_WHAT TO WORK ON:_ If a line comes after the one containing "0, -1, 2, -1, -1)", leave it out; copy every line before it, and that line too, exactly as written, starting from the first line of the entries.
=== INFORMATION SHOWN ===
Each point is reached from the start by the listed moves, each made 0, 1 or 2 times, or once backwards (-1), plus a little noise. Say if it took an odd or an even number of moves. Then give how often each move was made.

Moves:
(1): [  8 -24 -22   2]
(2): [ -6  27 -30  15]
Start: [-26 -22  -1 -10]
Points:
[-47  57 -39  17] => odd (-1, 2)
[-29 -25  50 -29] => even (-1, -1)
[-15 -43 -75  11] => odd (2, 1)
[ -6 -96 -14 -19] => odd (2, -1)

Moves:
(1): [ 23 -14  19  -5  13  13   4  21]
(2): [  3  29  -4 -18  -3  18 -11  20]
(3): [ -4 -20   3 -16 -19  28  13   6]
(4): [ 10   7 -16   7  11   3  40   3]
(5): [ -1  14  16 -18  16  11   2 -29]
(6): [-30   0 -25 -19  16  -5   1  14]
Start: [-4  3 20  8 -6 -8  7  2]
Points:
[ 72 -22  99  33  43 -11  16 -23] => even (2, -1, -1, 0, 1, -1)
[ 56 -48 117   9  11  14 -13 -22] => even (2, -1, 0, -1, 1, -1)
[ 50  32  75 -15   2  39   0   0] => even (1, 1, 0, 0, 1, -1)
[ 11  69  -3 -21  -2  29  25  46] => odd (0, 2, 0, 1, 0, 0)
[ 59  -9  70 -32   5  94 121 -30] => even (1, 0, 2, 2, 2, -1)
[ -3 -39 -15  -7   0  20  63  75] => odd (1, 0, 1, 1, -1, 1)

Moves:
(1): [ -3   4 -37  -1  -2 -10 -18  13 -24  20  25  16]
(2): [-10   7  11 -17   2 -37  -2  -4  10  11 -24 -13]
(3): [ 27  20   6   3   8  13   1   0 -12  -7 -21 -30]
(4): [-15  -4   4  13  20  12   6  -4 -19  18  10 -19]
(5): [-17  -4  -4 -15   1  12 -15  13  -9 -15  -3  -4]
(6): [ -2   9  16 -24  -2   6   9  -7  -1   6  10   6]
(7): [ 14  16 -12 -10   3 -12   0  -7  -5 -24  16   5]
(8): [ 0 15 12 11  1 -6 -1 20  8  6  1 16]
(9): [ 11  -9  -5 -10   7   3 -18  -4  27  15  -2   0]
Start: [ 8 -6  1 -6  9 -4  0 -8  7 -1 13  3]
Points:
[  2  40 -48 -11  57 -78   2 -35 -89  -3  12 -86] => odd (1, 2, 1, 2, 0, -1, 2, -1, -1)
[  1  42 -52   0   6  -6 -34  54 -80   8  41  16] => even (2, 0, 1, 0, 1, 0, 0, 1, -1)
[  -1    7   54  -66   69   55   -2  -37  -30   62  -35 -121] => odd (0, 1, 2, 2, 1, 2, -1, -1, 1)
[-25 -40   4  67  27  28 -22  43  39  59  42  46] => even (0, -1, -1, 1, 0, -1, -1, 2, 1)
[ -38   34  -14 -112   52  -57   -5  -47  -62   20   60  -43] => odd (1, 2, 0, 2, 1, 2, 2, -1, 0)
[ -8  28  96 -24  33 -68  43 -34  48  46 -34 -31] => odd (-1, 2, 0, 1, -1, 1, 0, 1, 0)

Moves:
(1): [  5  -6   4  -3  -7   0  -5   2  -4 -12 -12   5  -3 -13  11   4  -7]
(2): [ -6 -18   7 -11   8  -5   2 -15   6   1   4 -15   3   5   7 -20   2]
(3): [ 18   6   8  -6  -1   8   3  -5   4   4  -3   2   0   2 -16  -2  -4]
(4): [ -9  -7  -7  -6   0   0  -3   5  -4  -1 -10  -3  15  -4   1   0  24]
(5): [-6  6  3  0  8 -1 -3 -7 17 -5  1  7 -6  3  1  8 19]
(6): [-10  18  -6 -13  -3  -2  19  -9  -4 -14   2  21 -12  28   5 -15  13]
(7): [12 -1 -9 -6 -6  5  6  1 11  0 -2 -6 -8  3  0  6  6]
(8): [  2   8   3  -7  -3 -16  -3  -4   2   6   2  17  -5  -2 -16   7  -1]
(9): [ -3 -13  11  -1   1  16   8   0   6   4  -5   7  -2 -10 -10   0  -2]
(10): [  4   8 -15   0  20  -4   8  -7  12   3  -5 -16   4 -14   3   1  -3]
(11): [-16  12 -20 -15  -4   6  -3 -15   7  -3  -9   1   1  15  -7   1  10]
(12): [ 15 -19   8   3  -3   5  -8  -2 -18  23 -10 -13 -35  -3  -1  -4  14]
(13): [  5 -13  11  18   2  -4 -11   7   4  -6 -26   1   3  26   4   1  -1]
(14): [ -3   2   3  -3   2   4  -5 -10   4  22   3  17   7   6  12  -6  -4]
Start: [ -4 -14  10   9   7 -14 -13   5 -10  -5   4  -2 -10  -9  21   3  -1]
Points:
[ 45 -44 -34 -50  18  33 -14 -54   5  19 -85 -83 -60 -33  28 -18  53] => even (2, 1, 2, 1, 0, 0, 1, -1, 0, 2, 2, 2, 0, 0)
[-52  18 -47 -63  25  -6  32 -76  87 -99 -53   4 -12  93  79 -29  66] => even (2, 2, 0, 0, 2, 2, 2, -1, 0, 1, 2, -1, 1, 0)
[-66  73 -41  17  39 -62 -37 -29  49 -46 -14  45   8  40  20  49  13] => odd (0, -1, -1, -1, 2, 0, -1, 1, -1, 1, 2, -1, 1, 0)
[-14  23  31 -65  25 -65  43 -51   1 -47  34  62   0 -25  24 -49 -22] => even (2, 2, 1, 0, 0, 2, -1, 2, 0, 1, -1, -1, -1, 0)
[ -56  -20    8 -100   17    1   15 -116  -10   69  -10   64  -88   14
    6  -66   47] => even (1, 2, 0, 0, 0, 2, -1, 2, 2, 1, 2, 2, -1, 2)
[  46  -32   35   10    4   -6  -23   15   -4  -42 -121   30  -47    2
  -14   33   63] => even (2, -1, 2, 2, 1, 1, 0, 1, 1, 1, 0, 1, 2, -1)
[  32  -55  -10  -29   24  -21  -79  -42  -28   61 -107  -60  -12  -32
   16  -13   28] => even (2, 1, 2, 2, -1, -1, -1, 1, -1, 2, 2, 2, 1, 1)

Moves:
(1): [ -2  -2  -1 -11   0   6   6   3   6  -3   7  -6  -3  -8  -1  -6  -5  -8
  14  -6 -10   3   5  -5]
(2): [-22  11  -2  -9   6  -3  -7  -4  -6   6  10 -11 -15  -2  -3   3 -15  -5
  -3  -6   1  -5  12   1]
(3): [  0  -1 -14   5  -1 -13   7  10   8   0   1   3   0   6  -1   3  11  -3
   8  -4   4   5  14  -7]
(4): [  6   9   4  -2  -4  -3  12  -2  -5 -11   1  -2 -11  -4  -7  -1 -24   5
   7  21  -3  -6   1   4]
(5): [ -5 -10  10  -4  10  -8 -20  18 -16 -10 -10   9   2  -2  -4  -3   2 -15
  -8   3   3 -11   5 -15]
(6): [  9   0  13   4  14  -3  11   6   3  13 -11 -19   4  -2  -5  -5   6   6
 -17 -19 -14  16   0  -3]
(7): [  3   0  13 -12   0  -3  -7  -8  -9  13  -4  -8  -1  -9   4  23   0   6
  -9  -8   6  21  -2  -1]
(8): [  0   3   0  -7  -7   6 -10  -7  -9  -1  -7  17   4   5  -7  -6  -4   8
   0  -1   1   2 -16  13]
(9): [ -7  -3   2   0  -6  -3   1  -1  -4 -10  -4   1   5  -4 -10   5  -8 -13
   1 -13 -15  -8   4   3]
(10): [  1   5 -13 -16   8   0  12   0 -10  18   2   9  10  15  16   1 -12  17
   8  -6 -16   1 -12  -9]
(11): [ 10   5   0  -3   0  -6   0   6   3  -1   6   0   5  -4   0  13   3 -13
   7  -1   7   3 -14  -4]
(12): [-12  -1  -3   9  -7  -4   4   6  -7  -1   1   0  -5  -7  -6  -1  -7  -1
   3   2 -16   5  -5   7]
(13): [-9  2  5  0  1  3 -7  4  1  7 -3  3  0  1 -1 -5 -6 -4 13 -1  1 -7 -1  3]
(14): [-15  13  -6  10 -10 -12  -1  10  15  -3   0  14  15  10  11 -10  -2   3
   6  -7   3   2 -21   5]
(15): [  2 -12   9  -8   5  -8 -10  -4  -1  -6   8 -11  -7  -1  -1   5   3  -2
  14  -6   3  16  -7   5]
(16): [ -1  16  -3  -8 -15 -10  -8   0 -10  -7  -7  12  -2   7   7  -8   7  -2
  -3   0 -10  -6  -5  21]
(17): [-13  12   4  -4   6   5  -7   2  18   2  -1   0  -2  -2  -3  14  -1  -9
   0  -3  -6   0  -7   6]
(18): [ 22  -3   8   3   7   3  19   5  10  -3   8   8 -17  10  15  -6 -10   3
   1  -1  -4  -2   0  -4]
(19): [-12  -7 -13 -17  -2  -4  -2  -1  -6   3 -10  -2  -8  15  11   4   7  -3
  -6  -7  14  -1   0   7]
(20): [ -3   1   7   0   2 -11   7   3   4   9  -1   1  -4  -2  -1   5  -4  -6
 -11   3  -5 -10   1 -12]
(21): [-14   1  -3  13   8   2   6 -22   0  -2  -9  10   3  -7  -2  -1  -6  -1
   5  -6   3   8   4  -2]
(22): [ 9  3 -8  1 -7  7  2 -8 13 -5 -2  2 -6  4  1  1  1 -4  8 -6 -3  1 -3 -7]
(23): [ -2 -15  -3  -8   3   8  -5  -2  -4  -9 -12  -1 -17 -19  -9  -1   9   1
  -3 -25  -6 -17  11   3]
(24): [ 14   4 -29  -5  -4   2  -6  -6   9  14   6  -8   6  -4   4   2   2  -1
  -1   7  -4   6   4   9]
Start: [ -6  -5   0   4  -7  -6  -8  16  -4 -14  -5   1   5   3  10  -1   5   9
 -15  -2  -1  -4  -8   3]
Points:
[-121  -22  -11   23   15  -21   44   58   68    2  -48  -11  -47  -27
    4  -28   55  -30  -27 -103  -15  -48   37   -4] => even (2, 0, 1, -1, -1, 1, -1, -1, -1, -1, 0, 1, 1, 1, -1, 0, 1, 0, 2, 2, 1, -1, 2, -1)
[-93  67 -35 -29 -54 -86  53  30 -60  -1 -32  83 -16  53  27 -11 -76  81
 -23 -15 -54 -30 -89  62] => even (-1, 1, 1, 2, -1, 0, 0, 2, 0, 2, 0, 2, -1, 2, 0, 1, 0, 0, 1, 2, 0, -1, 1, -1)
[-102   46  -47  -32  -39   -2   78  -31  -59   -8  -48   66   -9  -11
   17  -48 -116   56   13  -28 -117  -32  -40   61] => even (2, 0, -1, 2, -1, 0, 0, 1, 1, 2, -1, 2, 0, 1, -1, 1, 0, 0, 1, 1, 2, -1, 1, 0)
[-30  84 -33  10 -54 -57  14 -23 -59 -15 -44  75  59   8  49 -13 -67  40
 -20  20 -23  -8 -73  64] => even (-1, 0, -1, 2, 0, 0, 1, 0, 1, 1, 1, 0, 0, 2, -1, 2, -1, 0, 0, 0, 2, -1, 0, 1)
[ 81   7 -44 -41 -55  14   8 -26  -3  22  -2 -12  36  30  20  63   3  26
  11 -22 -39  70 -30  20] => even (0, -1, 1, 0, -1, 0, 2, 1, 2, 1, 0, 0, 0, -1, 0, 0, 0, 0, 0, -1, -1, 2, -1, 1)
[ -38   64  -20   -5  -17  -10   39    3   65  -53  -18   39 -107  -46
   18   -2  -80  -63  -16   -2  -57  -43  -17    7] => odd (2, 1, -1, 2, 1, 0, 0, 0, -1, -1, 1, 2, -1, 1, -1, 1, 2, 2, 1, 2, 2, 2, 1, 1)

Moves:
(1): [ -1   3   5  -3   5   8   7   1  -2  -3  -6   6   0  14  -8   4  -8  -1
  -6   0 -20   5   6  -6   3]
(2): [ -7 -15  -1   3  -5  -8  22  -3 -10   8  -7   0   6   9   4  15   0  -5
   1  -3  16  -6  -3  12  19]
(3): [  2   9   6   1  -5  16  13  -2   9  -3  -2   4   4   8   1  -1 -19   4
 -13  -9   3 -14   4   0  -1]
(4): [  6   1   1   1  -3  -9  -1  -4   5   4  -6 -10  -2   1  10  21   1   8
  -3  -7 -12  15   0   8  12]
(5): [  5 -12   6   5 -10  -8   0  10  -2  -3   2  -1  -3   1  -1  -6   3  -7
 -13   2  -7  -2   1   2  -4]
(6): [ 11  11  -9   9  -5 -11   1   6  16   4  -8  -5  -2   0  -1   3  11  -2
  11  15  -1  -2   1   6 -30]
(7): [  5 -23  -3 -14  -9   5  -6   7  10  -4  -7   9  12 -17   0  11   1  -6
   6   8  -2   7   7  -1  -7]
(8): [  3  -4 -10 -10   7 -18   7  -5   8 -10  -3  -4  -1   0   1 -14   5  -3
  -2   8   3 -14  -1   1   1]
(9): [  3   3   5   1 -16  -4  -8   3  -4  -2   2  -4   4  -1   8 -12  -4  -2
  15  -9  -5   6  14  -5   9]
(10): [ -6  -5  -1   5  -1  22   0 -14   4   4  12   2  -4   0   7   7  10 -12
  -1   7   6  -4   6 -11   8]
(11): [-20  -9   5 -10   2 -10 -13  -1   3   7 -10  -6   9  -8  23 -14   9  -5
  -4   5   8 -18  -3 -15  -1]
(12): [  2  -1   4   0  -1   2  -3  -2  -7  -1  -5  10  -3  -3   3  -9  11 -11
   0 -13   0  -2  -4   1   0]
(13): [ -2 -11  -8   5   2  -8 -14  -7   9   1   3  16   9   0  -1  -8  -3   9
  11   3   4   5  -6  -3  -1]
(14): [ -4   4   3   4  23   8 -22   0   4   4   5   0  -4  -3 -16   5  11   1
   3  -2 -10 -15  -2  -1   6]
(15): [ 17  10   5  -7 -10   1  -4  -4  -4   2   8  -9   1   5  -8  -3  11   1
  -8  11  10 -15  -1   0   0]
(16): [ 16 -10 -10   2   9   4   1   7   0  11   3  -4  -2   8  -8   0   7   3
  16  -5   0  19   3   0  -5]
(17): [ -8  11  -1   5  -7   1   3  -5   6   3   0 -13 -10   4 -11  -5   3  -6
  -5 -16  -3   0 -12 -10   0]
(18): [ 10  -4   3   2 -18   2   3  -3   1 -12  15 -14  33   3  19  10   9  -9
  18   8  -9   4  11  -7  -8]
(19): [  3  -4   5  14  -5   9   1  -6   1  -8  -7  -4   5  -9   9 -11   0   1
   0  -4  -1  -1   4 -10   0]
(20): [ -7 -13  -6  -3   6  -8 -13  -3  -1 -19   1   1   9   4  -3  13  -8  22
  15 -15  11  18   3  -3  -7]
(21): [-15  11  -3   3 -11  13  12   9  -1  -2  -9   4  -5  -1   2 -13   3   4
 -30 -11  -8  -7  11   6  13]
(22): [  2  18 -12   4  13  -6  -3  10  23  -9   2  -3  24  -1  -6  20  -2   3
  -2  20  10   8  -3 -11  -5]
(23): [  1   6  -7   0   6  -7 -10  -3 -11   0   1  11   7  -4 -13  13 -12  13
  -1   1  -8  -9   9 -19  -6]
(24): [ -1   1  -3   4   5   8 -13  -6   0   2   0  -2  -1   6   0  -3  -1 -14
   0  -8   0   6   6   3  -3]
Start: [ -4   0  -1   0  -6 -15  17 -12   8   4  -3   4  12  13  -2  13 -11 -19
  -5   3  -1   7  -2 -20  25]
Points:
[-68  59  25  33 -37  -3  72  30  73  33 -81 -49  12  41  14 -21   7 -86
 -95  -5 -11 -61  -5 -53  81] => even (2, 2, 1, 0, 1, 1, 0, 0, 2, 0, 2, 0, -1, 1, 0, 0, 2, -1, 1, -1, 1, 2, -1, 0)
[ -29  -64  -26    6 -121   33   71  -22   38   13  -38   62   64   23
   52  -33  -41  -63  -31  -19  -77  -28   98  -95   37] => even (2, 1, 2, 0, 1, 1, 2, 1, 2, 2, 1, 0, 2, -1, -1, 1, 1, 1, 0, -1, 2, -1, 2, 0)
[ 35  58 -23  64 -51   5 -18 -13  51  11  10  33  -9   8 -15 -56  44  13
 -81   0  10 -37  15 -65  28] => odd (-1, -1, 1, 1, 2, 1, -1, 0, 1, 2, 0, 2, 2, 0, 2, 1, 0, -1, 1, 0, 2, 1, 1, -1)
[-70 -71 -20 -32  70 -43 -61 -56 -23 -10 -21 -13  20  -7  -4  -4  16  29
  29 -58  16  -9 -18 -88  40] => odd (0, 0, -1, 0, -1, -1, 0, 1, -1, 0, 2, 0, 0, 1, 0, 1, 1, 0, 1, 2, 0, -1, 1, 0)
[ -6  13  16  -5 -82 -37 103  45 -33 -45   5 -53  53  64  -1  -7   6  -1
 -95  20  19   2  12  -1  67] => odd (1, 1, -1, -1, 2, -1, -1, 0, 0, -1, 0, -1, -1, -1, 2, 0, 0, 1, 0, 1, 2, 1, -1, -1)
===
_TASK OUTPUT:_
Each point is reached from the start by the listed moves, each made 0, 1 or 2 times, or once backwards (-1), plus a little noise. Say if it took an odd or an even number of moves. Then give how often each move was made.

Moves:
(1): [  8 -24 -22   2]
(2): [ -6  27 -30  15]
Start: [-26 -22  -1 -10]
Points:
[-47  57 -39  17] => odd (-1, 2)
[-29 -25  50 -29] => even (-1, -1)
[-15 -43 -75  11] => odd (2, 1)
[ -6 -96 -14 -19] => odd (2, -1)

Moves:
(1): [ 23 -14  19  -5  13  13   4  21]
(2): [  3  29  -4 -18  -3  18 -11  20]
(3): [ -4 -20   3 -16 -19  28  13   6]
(4): [ 10   7 -16   7  11   3  40   3]
(5): [ -1  14  16 -18  16  11   2 -29]
(6): [-30   0 -25 -19  16  -5   1  14]
Start: [-4  3 20  8 -6 -8  7  2]
Points:
[ 72 -22  99  33  43 -11  16 -23] => even (2, -1, -1, 0, 1, -1)
[ 56 -48 117   9  11  14 -13 -22] => even (2, -1, 0, -1, 1, -1)
[ 50  32  75 -15   2  39   0   0] => even (1, 1, 0, 0, 1, -1)
[ 11  69  -3 -21  -2  29  25  46] => odd (0, 2, 0, 1, 0, 0)
[ 59  -9  70 -32   5  94 121 -30] => even (1, 0, 2, 2, 2, -1)
[ -3 -39 -15  -7   0  20  63  75] => odd (1, 0, 1, 1, -1, 1)

Moves:
(1): [ -3   4 -37  -1  -2 -10 -18  13 -24  20  25  16]
(2): [-10   7  11 -17   2 -37  -2  -4  10  11 -24 -13]
(3): [ 27  20   6   3   8  13   1   0 -12  -7 -21 -30]
(4): [-15  -4   4  13  20  12   6  -4 -19  18  10 -19]
(5): [-17  -4  -4 -15   1  12 -15  13  -9 -15  -3  -4]
(6): [ -2   9  16 -24  -2   6   9  -7  -1   6  10   6]
(7): [ 14  16 -12 -10   3 -12   0  -7  -5 -24  16   5]
(8): [ 0 15 12 11  1 -6 -1 20  8  6  1 16]
(9): [ 11  -9  -5 -10   7   3 -18  -4  27  15  -2   0]
Start: [ 8 -6  1 -6  9 -4  0 -8  7 -1 13  3]
Points:
[  2  40 -48 -11  57 -78   2 -35 -89  -3  12 -86] => odd (1, 2, 1, 2, 0, -1, 2, -1, -1)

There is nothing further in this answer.